*Prompt*
The job is to output each record again, character for character.

*Exercise inputs*

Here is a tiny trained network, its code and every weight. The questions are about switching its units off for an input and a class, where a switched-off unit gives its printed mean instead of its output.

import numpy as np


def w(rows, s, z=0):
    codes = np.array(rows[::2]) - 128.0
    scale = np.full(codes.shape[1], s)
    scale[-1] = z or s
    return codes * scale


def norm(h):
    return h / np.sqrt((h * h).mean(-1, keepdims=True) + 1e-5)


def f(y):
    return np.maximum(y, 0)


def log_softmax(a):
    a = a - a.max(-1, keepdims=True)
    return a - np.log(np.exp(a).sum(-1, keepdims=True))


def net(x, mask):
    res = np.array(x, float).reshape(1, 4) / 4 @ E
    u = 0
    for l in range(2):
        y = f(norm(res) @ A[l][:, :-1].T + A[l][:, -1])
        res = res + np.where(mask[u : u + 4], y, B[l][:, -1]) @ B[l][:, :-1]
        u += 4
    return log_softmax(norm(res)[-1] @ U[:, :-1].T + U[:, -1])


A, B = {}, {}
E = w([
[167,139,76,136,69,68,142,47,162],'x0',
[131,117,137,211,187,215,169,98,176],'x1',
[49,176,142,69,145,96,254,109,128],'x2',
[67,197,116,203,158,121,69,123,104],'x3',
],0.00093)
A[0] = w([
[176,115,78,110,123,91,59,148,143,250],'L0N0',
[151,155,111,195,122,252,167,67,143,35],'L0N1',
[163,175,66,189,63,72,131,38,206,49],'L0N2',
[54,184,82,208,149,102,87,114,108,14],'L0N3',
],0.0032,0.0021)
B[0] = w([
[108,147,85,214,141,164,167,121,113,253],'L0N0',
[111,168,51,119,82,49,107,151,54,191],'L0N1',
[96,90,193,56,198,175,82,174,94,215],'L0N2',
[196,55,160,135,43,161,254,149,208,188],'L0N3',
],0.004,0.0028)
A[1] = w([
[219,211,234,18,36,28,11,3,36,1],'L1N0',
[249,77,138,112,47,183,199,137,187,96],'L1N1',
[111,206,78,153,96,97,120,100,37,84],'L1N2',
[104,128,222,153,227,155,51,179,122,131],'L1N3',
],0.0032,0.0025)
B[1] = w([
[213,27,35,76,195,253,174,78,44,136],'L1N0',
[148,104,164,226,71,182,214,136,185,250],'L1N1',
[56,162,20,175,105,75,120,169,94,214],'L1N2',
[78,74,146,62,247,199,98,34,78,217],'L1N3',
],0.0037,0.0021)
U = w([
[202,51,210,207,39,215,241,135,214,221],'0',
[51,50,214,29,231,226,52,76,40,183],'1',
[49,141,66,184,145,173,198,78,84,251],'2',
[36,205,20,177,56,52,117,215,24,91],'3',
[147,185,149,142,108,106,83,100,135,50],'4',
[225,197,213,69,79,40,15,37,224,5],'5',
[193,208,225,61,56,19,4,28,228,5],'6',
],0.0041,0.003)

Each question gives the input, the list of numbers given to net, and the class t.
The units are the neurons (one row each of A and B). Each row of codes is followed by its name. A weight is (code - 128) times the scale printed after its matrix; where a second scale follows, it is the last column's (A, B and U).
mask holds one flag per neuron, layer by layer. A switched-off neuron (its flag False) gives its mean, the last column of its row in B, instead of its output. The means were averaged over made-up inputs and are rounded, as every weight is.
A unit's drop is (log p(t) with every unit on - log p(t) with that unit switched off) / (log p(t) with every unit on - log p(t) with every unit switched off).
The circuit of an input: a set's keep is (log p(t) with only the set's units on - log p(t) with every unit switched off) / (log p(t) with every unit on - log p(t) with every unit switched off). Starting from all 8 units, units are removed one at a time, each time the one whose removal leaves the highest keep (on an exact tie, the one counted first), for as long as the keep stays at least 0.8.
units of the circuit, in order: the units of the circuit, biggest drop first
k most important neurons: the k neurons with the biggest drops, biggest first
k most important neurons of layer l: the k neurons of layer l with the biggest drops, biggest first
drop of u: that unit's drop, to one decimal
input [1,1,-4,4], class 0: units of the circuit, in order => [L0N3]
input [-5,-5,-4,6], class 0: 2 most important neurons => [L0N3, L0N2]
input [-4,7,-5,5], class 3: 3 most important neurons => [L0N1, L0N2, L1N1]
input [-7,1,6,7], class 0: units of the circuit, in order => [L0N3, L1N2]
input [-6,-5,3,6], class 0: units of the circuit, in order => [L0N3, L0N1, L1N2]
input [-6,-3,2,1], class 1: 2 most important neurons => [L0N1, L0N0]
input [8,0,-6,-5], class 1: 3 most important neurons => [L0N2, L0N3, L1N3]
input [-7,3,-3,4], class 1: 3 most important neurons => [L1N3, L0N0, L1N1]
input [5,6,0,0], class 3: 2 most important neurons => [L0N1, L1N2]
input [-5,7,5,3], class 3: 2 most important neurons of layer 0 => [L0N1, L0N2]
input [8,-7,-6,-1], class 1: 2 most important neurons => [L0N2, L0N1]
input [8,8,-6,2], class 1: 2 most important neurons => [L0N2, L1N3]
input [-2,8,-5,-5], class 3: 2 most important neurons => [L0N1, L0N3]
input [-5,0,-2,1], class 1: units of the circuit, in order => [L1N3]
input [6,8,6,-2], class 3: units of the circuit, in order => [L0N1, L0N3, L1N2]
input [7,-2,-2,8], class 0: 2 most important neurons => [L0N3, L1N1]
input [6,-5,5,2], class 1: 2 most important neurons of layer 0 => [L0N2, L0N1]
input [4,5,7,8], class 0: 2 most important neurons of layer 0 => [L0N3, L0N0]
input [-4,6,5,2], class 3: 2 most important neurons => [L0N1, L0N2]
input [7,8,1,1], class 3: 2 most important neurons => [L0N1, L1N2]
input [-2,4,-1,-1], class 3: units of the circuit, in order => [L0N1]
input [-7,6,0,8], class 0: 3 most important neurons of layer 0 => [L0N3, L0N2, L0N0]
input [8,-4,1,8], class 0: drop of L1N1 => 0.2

*Solution to this problem*
Here is a tiny trained network, its code and every weight. The questions are about switching its units off for an input and a class, where a switched-off unit gives its printed mean instead of its output.

import numpy as np


def w(rows, s, z=0):
    codes = np.array(rows[::2]) - 128.0
    scale = np.full(codes.shape[1], s)
    scale[-1] = z or s
    return codes * scale


def norm(h):
    return h / np.sqrt((h * h).mean(-1, keepdims=True) + 1e-5)


def f(y):
    return np.maximum(y, 0)


def log_softmax(a):
    a = a - a.max(-1, keepdims=True)
    return a - np.log(np.exp(a).sum(-1, keepdims=True))


def net(x, mask):
    res = np.array(x, float).reshape(1, 4) / 4 @ E
    u = 0
    for l in range(2):
        y = f(norm(res) @ A[l][:, :-1].T + A[l][:, -1])
        res = res + np.where(mask[u : u + 4], y, B[l][:, -1]) @ B[l][:, :-1]
        u += 4
    return log_softmax(norm(res)[-1] @ U[:, :-1].T + U[:, -1])


A, B = {}, {}
E = w([
[167,139,76,136,69,68,142,47,162],'x0',
[131,117,137,211,187,215,169,98,176],'x1',
[49,176,142,69,145,96,254,109,128],'x2',
[67,197,116,203,158,121,69,123,104],'x3',
],0.00093)
A[0] = w([
[176,115,78,110,123,91,59,148,143,250],'L0N0',
[151,155,111,195,122,252,167,67,143,35],'L0N1',
[163,175,66,189,63,72,131,38,206,49],'L0N2',
[54,184,82,208,149,102,87,114,108,14],'L0N3',
],0.0032,0.0021)
B[0] = w([
[108,147,85,214,141,164,167,121,113,253],'L0N0',
[111,168,51,119,82,49,107,151,54,191],'L0N1',
[96,90,193,56,198,175,82,174,94,215],'L0N2',
[196,55,160,135,43,161,254,149,208,188],'L0N3',
],0.004,0.0028)
A[1] = w([
[219,211,234,18,36,28,11,3,36,1],'L1N0',
[249,77,138,112,47,183,199,137,187,96],'L1N1',
[111,206,78,153,96,97,120,100,37,84],'L1N2',
[104,128,222,153,227,155,51,179,122,131],'L1N3',
],0.0032,0.0025)
B[1] = w([
[213,27,35,76,195,253,174,78,44,136],'L1N0',
[148,104,164,226,71,182,214,136,185,250],'L1N1',
[56,162,20,175,105,75,120,169,94,214],'L1N2',
[78,74,146,62,247,199,98,34,78,217],'L1N3',
],0.0037,0.0021)
U = w([
[202,51,210,207,39,215,241,135,214,221],'0',
[51,50,214,29,231,226,52,76,40,183],'1',
[49,141,66,184,145,173,198,78,84,251],'2',
[36,205,20,177,56,52,117,215,24,91],'3',
[147,185,149,142,108,106,83,100,135,50],'4',
[225,197,213,69,79,40,15,37,224,5],'5',
[193,208,225,61,56,19,4,28,228,5],'6',
],0.0041,0.003)

Each question gives the input, the list of numbers given to net, and the class t.
The units are the neurons (one row each of A and B). Each row of codes is followed by its name. A weight is (code - 128) times the scale printed after its matrix; where a second scale follows, it is the last column's (A, B and U).
mask holds one flag per neuron, layer by layer. A switched-off neuron (its flag False) gives its mean, the last column of its row in B, instead of its output. The means were averaged over made-up inputs and are rounded, as every weight is.
A unit's drop is (log p(t) with every unit on - log p(t) with that unit switched off) / (log p(t) with every unit on - log p(t) with every unit switched off).
The circuit of an input: a set's keep is (log p(t) with only the set's units on - log p(t) with every unit switched off) / (log p(t) with every unit on - log p(t) with every unit switched off). Starting from all 8 units, units are removed one at a time, each time the one whose removal leaves the highest keep (on an exact tie, the one counted first), for as long as the keep stays at least 0.8.
units of the circuit, in order: the units of the circuit, biggest drop first
k most important neurons: the k neurons with the biggest drops, biggest first
k most important neurons of layer l: the k neurons of layer l with the biggest drops, biggest first
drop of u: that unit's drop, to one decimal
input [1,1,-4,4], class 0: units of the circuit, in order => [L0N3]
input [-5,-5,-4,6], class 0: 2 most important neurons => [L0N3, L0N2]
input [-4,7,-5,5], class 3: 3 most important neurons => [L0N1, L0N2, L1N1]
input [-7,1,6,7], class 0: units of the circuit, in order => [L0N3, L1N2]
input [-6,-5,3,6], class 0: units of the circuit, in order => [L0N3, L0N1, L1N2]
input [-6,-3,2,1], class 1: 2 most important neurons => [L0N1, L0N0]
input [8,0,-6,-5], class 1: 3 most important neurons => [L0N2, L0N3, L1N3]
input [-7,3,-3,4], class 1: 3 most important neurons => [L1N3, L0N0, L1N1]
input [5,6,0,0], class 3: 2 most important neurons => [L0N1, L1N2]
input [-5,7,5,3], class 3: 2 most important neurons of layer 0 => [L0N1, L0N2]
input [8,-7,-6,-1], class 1: 2 most important neurons => [L0N2, L0N1]
input [8,8,-6,2], class 1: 2 most important neurons => [L0N2, L1N3]
input [-2,8,-5,-5], class 3: 2 most important neurons => [L0N1, L0N3]
input [-5,0,-2,1], class 1: units of the circuit, in order => [L1N3]
input [6,8,6,-2], class 3: units of the circuit, in order => [L0N1, L0N3, L1N2]
input [7,-2,-2,8], class 0: 2 most important neurons => [L0N3, L1N1]
input [6,-5,5,2], class 1: 2 most important neurons of layer 0 => [L0N2, L0N1]
input [4,5,7,8], class 0: 2 most important neurons of layer 0 => [L0N3, L0N0]
input [-4,6,5,2], class 3: 2 most important neurons => [L0N1, L0N2]
input [7,8,1,1], class 3: 2 most important neurons => [L0N1, L1N2]
input [-2,4,-1,-1], class 3: units of the circuit, in order => [L0N1]
input [-7,6,0,8], class 0: 3 most important neurons of layer 0 => [L0N3, L0N2, L0N0]
input [8,-4,1,8], class 0: drop of L1N1 => 0.2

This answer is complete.